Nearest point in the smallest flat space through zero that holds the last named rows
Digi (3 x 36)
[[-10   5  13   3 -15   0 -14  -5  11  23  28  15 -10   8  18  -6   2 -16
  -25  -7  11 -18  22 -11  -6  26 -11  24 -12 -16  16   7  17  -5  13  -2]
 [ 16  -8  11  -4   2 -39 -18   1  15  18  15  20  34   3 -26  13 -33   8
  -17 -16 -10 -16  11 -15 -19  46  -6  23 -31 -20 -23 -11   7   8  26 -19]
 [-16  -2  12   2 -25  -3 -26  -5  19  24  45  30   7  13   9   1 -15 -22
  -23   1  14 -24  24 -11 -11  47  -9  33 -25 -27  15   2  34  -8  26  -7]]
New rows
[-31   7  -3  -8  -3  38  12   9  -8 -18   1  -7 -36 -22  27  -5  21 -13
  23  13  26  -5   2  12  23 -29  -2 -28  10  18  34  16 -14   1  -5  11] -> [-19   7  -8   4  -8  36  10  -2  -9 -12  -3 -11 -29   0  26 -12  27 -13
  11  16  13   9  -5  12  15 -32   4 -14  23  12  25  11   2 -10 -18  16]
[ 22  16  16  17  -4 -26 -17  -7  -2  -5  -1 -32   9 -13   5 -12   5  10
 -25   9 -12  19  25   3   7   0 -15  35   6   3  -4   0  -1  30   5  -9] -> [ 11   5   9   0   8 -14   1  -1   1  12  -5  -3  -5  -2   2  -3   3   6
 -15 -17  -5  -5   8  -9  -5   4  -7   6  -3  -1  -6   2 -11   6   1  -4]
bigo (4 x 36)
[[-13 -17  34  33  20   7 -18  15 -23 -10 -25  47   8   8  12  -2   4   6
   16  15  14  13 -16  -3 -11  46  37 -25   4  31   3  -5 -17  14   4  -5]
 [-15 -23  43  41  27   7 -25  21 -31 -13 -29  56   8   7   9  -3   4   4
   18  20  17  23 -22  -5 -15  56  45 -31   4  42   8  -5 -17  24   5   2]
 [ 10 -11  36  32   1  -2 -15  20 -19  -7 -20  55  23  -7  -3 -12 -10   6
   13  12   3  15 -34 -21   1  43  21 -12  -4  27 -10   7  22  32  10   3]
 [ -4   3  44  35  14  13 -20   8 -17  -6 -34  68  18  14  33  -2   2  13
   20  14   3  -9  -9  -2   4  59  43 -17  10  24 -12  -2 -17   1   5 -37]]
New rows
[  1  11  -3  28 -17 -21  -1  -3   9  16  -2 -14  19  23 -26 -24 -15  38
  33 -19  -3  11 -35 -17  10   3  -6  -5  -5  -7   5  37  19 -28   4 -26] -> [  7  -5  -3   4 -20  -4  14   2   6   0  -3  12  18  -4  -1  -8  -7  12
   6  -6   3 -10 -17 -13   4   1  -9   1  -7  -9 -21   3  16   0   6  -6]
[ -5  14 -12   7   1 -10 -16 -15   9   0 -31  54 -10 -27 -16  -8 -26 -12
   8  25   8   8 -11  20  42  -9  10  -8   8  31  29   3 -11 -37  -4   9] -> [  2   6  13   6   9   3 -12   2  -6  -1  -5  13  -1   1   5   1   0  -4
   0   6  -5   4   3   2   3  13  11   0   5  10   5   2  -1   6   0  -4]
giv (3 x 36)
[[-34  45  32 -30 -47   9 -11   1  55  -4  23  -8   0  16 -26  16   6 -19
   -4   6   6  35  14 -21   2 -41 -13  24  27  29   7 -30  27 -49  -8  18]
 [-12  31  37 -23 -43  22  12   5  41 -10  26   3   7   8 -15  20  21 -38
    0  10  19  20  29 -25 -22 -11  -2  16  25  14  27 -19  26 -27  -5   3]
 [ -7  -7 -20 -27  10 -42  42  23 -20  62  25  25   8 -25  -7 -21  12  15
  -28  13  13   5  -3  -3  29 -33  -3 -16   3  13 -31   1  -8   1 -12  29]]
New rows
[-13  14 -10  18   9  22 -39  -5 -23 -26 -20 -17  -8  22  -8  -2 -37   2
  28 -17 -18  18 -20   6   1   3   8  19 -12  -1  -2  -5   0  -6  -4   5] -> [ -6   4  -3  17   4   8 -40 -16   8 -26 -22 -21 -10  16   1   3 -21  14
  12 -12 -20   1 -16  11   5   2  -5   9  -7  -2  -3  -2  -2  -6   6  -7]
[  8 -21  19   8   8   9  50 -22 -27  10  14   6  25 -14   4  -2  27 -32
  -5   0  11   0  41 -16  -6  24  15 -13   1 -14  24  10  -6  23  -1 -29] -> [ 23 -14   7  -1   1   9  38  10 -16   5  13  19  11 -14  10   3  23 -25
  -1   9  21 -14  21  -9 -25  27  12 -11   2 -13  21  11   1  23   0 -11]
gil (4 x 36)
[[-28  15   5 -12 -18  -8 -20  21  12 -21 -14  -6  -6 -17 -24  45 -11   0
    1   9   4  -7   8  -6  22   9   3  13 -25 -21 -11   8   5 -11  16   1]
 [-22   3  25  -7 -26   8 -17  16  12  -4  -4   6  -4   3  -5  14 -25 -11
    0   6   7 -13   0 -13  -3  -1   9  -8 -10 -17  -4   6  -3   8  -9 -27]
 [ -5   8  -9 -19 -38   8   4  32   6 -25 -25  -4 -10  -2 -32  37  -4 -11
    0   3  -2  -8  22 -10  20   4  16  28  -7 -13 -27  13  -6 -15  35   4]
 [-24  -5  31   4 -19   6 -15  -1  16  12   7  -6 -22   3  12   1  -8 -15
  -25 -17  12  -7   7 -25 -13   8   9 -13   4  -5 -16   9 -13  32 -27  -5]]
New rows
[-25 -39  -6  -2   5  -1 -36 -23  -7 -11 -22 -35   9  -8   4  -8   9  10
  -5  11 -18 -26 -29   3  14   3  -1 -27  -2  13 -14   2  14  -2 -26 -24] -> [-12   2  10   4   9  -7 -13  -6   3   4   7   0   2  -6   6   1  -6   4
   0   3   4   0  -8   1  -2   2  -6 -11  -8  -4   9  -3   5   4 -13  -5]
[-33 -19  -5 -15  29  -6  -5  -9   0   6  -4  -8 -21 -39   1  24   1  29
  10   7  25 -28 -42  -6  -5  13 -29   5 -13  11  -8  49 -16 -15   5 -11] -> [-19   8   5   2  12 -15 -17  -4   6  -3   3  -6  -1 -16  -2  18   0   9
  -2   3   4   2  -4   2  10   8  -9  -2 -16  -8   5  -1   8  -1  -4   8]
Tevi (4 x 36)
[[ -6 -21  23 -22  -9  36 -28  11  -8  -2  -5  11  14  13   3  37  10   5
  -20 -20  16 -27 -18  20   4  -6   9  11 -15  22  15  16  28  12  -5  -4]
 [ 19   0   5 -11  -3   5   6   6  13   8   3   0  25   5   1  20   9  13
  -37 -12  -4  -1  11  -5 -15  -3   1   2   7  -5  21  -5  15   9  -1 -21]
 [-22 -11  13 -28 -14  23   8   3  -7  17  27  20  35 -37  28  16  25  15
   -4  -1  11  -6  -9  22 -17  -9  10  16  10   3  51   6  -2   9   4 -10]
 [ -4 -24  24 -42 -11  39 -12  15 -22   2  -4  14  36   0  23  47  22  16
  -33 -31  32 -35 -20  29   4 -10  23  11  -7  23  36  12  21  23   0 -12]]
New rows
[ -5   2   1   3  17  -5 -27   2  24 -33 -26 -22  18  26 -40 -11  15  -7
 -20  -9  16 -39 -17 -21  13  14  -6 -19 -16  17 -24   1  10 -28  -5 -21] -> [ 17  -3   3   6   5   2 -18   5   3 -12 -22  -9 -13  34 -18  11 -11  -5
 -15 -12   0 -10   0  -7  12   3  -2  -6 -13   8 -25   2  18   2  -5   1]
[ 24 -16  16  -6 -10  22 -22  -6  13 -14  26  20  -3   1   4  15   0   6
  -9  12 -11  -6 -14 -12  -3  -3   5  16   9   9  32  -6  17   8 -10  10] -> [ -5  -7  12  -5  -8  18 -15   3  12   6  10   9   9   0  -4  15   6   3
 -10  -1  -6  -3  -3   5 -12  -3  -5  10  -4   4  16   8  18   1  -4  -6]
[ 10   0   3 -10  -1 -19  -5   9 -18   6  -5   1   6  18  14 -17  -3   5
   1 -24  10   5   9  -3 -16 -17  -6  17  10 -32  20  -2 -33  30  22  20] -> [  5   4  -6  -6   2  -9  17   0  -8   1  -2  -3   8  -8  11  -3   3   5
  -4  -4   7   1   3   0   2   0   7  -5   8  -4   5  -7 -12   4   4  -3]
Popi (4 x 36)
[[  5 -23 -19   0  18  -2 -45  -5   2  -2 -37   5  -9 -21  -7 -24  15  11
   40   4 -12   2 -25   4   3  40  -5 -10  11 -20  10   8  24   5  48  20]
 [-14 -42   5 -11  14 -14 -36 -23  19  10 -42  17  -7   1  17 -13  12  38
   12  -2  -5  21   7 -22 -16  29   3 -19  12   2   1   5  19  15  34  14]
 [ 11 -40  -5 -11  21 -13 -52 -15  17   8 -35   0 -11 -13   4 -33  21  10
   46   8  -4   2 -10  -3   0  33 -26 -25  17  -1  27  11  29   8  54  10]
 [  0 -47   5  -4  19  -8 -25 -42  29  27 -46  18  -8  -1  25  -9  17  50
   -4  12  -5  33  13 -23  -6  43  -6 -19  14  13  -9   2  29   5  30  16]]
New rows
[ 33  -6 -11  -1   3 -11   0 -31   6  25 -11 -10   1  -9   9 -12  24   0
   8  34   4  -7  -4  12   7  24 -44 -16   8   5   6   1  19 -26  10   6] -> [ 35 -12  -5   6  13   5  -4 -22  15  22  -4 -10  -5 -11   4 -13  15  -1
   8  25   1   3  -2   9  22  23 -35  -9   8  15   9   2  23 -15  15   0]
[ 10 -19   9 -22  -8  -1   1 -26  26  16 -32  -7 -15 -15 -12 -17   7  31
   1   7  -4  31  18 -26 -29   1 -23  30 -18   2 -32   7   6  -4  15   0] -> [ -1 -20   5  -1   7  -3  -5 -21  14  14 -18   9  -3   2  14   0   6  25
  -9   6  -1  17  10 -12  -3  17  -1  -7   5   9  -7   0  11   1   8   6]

□ □ □ □ □

About this task => All lines from the start of the entries through the line where "-31 -13 -29" sits should be duplicated exactly, with nothing else in the output.

Answer for this exercise =>
Nearest point in the smallest flat space through zero that holds the last named rows
Digi (3 x 36)
[[-10   5  13   3 -15   0 -14  -5  11  23  28  15 -10   8  18  -6   2 -16
  -25  -7  11 -18  22 -11  -6  26 -11  24 -12 -16  16   7  17  -5  13  -2]
 [ 16  -8  11  -4   2 -39 -18   1  15  18  15  20  34   3 -26  13 -33   8
  -17 -16 -10 -16  11 -15 -19  46  -6  23 -31 -20 -23 -11   7   8  26 -19]
 [-16  -2  12   2 -25  -3 -26  -5  19  24  45  30   7  13   9   1 -15 -22
  -23   1  14 -24  24 -11 -11  47  -9  33 -25 -27  15   2  34  -8  26  -7]]
New rows
[-31   7  -3  -8  -3  38  12   9  -8 -18   1  -7 -36 -22  27  -5  21 -13
  23  13  26  -5   2  12  23 -29  -2 -28  10  18  34  16 -14   1  -5  11] -> [-19   7  -8   4  -8  36  10  -2  -9 -12  -3 -11 -29   0  26 -12  27 -13
  11  16  13   9  -5  12  15 -32   4 -14  23  12  25  11   2 -10 -18  16]
[ 22  16  16  17  -4 -26 -17  -7  -2  -5  -1 -32   9 -13   5 -12   5  10
 -25   9 -12  19  25   3   7   0 -15  35   6   3  -4   0  -1  30   5  -9] -> [ 11   5   9   0   8 -14   1  -1   1  12  -5  -3  -5  -2   2  -3   3   6
 -15 -17  -5  -5   8  -9  -5   4  -7   6  -3  -1  -6   2 -11   6   1  -4]
bigo (4 x 36)
[[-13 -17  34  33  20   7 -18  15 -23 -10 -25  47   8   8  12  -2   4   6
   16  15  14  13 -16  -3 -11  46  37 -25   4  31   3  -5 -17  14   4  -5]
 [-15 -23  43  41  27   7 -25  21 -31 -13 -29  56   8   7   9  -3   4   4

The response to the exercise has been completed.